"""

Below are the code and all the weights of a small trained network. Each question names an input and a class and asks about switching units off, where a switched-off unit gives its printed mean instead of its output.

import numpy as np


def w(rows, s, z=0):
    codes = np.array(rows[::2]) - 128.0
    scale = np.full(codes.shape[1], s)
    scale[-1] = z or s
    return codes * scale


def norm(h):
    return h / np.sqrt((h * h).mean(-1, keepdims=True) + 1e-5)


def f(y):
    return y / 2 * (1 + np.tanh(0.7978845608 * (y + 0.044715 * y**3)))


def log_softmax(a):
    a = a - a.max(-1, keepdims=True)
    return a - np.log(np.exp(a).sum(-1, keepdims=True))


def net(x, mask):
    res = np.array(x, float).reshape(1, 7) / 4 @ E
    u = 0
    for l in range(4):
        y = f(norm(res) @ A[l][:, :-1].T + A[l][:, -1])
        res = res + np.where(mask[u : u + 8], y, B[l][:, -1]) @ B[l][:, :-1]
        u += 8
    return log_softmax(norm(res)[-1] @ U[:, :-1].T + U[:, -1])


A, B = {}, {}
E = w([
[174,173,200,98,84,124,35,188,125],'x0',
[131,131,123,123,125,126,131,125,129],'x1',
[89,72,134,107,118,59,110,181,163],'x2',
[6,195,110,155,69,101,109,133,86],'x3',
[209,158,78,232,88,95,184,187,128],'x4',
[128,55,46,119,99,191,75,154,66],'x5',
[121,123,138,134,130,133,125,132,128],'x6',
],0.011)
A[0] = w([
[178,192,122,131,92,233,167,65,65,7],'0.n1',
[155,129,160,94,9,200,63,188,114,93],'0.n2',
[135,136,147,255,88,181,150,177,158,42],'0.n3',
[96,66,72,113,120,75,84,198,195,30],'0.n4',
[73,191,100,116,71,104,96,102,19,74],'0.n5',
[113,76,45,131,32,222,64,149,95,2],'0.n6',
[117,205,133,111,105,254,167,145,106,72],'0.n7',
[57,173,92,176,110,88,107,158,56,109],'0.n8',
],0.0091,0.0069)
B[0] = w([
[118,83,138,188,115,52,45,61,99,183],'0.n1',
[147,179,105,107,178,110,97,138,182,214],'0.n2',
[142,141,67,115,82,82,134,139,136,172],'0.n3',
[113,72,130,103,119,47,115,152,150,169],'0.n4',
[121,100,167,147,106,216,110,168,164,243],'0.n5',
[149,185,249,70,134,70,215,144,63,207],'0.n6',
[100,79,137,192,103,46,64,72,102,175],'0.n7',
[126,82,147,156,87,174,126,164,188,253],'0.n8',
],0.014,0.005)
A[1] = w([
[189,59,81,73,90,175,65,183,2,111],'1.n1',
[169,135,78,178,99,101,139,199,43,2],'1.n2',
[230,72,115,81,161,143,135,106,140,128],'1.n3',
[69,111,164,67,162,172,67,77,91,8],'1.n4',
[130,186,179,140,110,95,186,91,98,139],'1.n5',
[55,34,66,123,79,160,249,98,38,82],'1.n6',
[217,140,126,151,104,211,117,63,129,86],'1.n7',
[74,137,94,58,160,175,79,103,153,85],'1.n8',
],0.0095,0.0066)
B[1] = w([
[105,190,245,131,121,108,202,143,110,181],'1.n1',
[103,141,62,38,60,91,145,138,101,155],'1.n2',
[129,94,176,178,106,201,121,157,77,235],'1.n3',
[109,107,58,67,18,120,121,45,95,204],'1.n4',
[65,186,166,150,141,64,129,103,99,189],'1.n5',
[130,229,134,136,221,110,92,122,220,254],'1.n6',
[100,85,130,178,117,115,68,138,60,156],'1.n7',
[145,133,57,117,47,148,150,149,111,188],'1.n8',
],0.012,0.0046)
A[2] = w([
[187,162,44,154,97,109,151,180,101,46],'2.n1',
[88,121,166,39,162,180,121,104,127,59],'2.n2',
[178,242,140,87,128,156,4,147,146,51],'2.n3',
[139,70,151,136,122,197,112,149,138,39],'2.n4',
[144,113,141,145,160,123,178,159,49,86],'2.n5',
[129,97,84,56,60,151,134,79,97,1],'2.n6',
[96,123,88,167,226,159,159,90,158,65],'2.n7',
[118,174,213,110,180,112,152,116,122,83],'2.n8',
],0.011,0.0055)
B[2] = w([
[111,137,57,1,11,162,146,107,123,199],'2.n1',
[151,171,111,110,15,118,158,120,174,243],'2.n2',
[125,154,38,135,241,142,159,71,146,236],'2.n3',
[151,96,130,162,83,207,142,138,134,182],'2.n4',
[88,118,177,98,60,160,103,179,217,161],'2.n5',
[134,128,84,24,47,95,211,145,174,189],'2.n6',
[149,199,54,136,241,172,65,179,157,194],'2.n7',
[140,189,123,67,70,54,157,188,87,254],'2.n8',
],0.009,0.0036)
A[3] = w([
[5,232,171,145,58,149,167,168,160,89],'3.n1',
[227,42,160,110,149,134,140,127,121,92],'3.n2',
[188,144,50,173,73,88,141,176,121,55],'3.n3',
[99,14,152,73,151,38,138,197,186,124],'3.n4',
[112,178,194,152,144,118,200,164,116,60],'3.n5',
[87,167,113,130,152,110,1,151,173,170],'3.n6',
[94,67,104,74,151,149,95,51,116,121],'3.n7',
[118,127,85,167,187,42,157,79,58,1],'3.n8',
],0.0096,0.0064)
B[3] = w([
[210,60,204,120,152,208,200,155,90,255],'3.n1',
[3,50,152,178,130,228,125,190,204,147],'3.n2',
[46,93,85,9,71,158,108,15,168,155],'3.n3',
[62,166,103,204,132,40,95,2,29,192],'3.n4',
[105,216,181,70,133,170,212,122,92,159],'3.n5',
[174,60,64,154,227,169,105,111,81,208],'3.n6',
[54,110,24,94,89,83,101,180,154,154],'3.n7',
[103,102,132,43,165,87,109,180,145,136],'3.n8',
],0.0085,0.0086)
U = w([
[133,167,209,56,117,70,214,143,57,199],'0',
[126,91,29,35,15,123,156,103,177,190],'1',
[74,29,175,214,113,227,112,196,169,3],'2',
[166,199,40,109,248,111,86,140,161,37],'3',
[56,60,120,203,118,18,46,51,15,107],'4',
],0.016,0.0028)

Each question gives the input, the list of numbers given to net, and the class t.
The units are the neurons (one row each of A and B). Each row of codes is followed by its name. A weight is (code - 128) times the scale printed after its matrix; where a second scale follows, it is the last column's (A, B and U).
mask holds one flag per neuron, layer by layer. A switched-off neuron (its flag False) gives its mean, the last column of its row in B, instead of its output. The means were averaged over made-up inputs and are rounded, as every weight is.
A unit's drop is (log p(t) with every unit on - log p(t) with that unit switched off) / (log p(t) with every unit on - log p(t) with every unit switched off).
The circuit of an input: a set's keep is (log p(t) with only the set's units on - log p(t) with every unit switched off) / (log p(t) with every unit on - log p(t) with every unit switched off). Starting from the 12 units with the biggest drops (on a tie, the unit counted first), units are removed one at a time, each time the one whose removal leaves the highest keep (on an exact tie, the one counted first), for as long as the keep stays at least 0.8.
circuit, biggest first: the units of the circuit, biggest drop first
unit that matters most: the unit with the biggest drop
top k neurons: the k neurons with the biggest drops, biggest first
k most important neurons of layer l: the k neurons of layer l with the biggest drops, biggest first
input [3,3,4,-5,-5,-2,8], class 1: unit that matters most	0.n8
input [6,2,7,2,1,-3,6], class 4: top 2 neurons	3.n4, 0.n4
input [7,6,7,2,-2,-2,2], class 3: circuit, biggest first	0.n2, 2.n3
input [-2,3,-6,-4,7,-5,3], class 1: circuit, biggest first	0.n3, 3.n3
input [-2,-8,-8,2,5,7,-8], class 4: top 4 neurons	0.n1, 0.n7, 2.n6, 1.n7
input [-7,-3,6,7,8,-6,7], class 1: top 3 neurons	0.n6, 0.n3, 3.n3
input [1,0,0,7,2,4,-6], class 2: top 2 neurons	0.n8, 0.n5
input [-5,-2,-3,5,3,2,6], class 2: 2 most important neurons of layer 0	0.n8, 0.n5
input [7,1,-7,7,8,4,-2], class 1: top 4 neurons	0.n3, 3.n3, 0.n2, 2.n1
input [-6,5,-8,-5,-7,5,0], class 4: 4 most important neurons of layer 1	1.n7, 1.n6, 1.n3, 1.n2
input [7,-6,1,-8,-1,8,6], class 0: 3 most important neurons of layer 0	0.n6, 0.n8, 0.n5
input [3,8,-8,2,-4,7,6], class 4: top 2 neurons	0.n1, 0.n7
input [-3,8,8,4,2,5,2], class 4: top 2 neurons	0.n4, 3.n4
input [-5,-4,7,-7,-5,0,0], class 2: top 3 neurons	1.n3, 3.n2, 2.n4
input [1,-8,4,-1,-6,6,2], class 0: top 2 neurons	0.n6, 1.n1
input [8,2,5,1,-6,6,-1], class 3: circuit, biggest first	0.n2
input [0,-2,6,5,2,-3,4], class 4: 3 most important neurons of layer 1	1.n3, 1.n1, 1.n8
input [8,4,-8,-6,-4,-6,8], class 3: top 2 neurons	2.n3, 0.n6
input [-3,2,-1,6,-7,-6,1], class 1: circuit, biggest first	0.n6, 1.n8
input [-8,8,5,5,-2,7,3], class 3: circuit, biggest first	1.n6
input [-1,8,-2,-6,-5,3,-4], class 2: top 2 neurons	1.n3, 1.n1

"""

Scan the data above, please, and give the number of lines where the word "that" occurs, with no further text.

# Solution to the problem
3